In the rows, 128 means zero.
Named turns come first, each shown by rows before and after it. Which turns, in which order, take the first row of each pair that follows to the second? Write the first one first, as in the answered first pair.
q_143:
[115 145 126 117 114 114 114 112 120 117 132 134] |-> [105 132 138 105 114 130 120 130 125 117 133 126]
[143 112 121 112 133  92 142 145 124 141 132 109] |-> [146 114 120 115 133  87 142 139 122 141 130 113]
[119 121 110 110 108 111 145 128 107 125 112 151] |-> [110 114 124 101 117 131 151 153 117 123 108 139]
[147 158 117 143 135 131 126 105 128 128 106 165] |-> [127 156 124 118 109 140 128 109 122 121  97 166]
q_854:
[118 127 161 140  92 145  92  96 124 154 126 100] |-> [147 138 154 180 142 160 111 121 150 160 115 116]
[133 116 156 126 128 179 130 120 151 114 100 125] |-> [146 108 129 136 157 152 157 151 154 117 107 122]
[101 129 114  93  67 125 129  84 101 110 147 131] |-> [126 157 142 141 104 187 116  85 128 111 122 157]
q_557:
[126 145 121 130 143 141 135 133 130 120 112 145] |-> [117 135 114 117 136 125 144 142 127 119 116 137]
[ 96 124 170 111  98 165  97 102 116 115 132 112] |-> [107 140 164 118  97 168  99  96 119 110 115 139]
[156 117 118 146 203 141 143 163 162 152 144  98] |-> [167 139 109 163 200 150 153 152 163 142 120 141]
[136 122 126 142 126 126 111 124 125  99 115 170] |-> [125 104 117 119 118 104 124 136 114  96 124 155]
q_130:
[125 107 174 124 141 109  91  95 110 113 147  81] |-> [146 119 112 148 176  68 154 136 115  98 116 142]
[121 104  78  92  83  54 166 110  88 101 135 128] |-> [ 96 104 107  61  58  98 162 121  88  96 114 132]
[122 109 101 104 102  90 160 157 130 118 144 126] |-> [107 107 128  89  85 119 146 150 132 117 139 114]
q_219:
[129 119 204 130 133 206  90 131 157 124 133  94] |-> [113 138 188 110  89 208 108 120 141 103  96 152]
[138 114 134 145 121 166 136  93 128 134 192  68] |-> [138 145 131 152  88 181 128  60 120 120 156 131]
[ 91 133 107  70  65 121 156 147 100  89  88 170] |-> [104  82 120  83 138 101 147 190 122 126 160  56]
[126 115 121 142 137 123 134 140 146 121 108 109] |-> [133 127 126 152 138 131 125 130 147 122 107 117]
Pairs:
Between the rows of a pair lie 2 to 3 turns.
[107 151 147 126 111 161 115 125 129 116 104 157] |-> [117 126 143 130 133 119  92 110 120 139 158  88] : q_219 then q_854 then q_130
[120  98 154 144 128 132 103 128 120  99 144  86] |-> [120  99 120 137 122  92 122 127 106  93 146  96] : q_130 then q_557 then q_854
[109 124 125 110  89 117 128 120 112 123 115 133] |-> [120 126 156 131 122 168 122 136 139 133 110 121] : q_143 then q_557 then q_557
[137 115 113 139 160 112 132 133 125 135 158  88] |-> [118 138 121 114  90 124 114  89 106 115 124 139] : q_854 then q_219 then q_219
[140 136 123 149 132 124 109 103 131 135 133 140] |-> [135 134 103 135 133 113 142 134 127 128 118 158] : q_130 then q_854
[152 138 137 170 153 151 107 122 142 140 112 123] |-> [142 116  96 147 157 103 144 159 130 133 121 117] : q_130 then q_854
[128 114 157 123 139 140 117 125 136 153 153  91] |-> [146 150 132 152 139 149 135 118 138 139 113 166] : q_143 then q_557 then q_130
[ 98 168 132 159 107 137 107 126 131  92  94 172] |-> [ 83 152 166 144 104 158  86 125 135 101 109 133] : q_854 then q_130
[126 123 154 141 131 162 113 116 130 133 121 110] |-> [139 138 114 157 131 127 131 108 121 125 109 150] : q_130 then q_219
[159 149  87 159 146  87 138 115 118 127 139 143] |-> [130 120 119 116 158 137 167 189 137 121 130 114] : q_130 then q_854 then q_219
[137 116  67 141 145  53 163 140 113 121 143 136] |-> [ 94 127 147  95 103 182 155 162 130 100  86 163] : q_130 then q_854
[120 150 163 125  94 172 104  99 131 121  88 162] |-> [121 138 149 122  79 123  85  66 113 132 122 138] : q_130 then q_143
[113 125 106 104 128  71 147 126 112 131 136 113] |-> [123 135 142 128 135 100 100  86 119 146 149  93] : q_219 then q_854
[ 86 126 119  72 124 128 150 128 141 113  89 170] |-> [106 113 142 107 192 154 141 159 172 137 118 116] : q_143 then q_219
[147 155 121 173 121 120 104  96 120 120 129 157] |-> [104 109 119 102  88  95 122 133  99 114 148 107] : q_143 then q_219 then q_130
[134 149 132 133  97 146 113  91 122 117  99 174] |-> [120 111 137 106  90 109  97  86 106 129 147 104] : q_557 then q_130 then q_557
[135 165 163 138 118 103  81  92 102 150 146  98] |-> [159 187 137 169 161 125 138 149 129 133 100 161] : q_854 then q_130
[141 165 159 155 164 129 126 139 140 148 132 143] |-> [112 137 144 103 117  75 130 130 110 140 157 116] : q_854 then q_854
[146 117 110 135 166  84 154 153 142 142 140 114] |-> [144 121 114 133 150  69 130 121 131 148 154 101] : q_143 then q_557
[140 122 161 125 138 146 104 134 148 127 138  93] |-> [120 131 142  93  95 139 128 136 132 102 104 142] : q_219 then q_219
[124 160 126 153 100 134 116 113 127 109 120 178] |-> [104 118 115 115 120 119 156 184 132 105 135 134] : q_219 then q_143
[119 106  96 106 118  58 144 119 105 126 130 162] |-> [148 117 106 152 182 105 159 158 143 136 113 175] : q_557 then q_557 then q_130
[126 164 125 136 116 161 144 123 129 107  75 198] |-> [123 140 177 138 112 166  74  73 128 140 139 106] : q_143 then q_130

___

● Goal of the exercise: Using the entries above, give again exactly the lines from the line holding "[ 96 124 170" through the line holding "q_557 then q_854". Include both end lines and nothing else.

● Written solution:
[ 96 124 170 111  98 165  97 102 116 115 132 112] |-> [107 140 164 118  97 168  99  96 119 110 115 139]
[156 117 118 146 203 141 143 163 162 152 144  98] |-> [167 139 109 163 200 150 153 152 163 142 120 141]
[136 122 126 142 126 126 111 124 125  99 115 170] |-> [125 104 117 119 118 104 124 136 114  96 124 155]
q_130:
[125 107 174 124 141 109  91  95 110 113 147  81] |-> [146 119 112 148 176  68 154 136 115  98 116 142]
[121 104  78  92  83  54 166 110  88 101 135 128] |-> [ 96 104 107  61  58  98 162 121  88  96 114 132]
[122 109 101 104 102  90 160 157 130 118 144 126] |-> [107 107 128  89  85 119 146 150 132 117 139 114]
q_219:
[129 119 204 130 133 206  90 131 157 124 133  94] |-> [113 138 188 110  89 208 108 120 141 103  96 152]
[138 114 134 145 121 166 136  93 128 134 192  68] |-> [138 145 131 152  88 181 128  60 120 120 156 131]
[ 91 133 107  70  65 121 156 147 100  89  88 170] |-> [104  82 120  83 138 101 147 190 122 126 160  56]
[126 115 121 142 137 123 134 140 146 121 108 109] |-> [133 127 126 152 138 131 125 130 147 122 107 117]
Pairs:
Between the rows of a pair lie 2 to 3 turns.
[107 151 147 126 111 161 115 125 129 116 104 157] |-> [117 126 143 130 133 119  92 110 120 139 158  88] : q_219 then q_854 then q_130
[120  98 154 144 128 132 103 128 120  99 144  86] |-> [120  99 120 137 122  92 122 127 106  93 146  96] : q_130 then q_557 then q_854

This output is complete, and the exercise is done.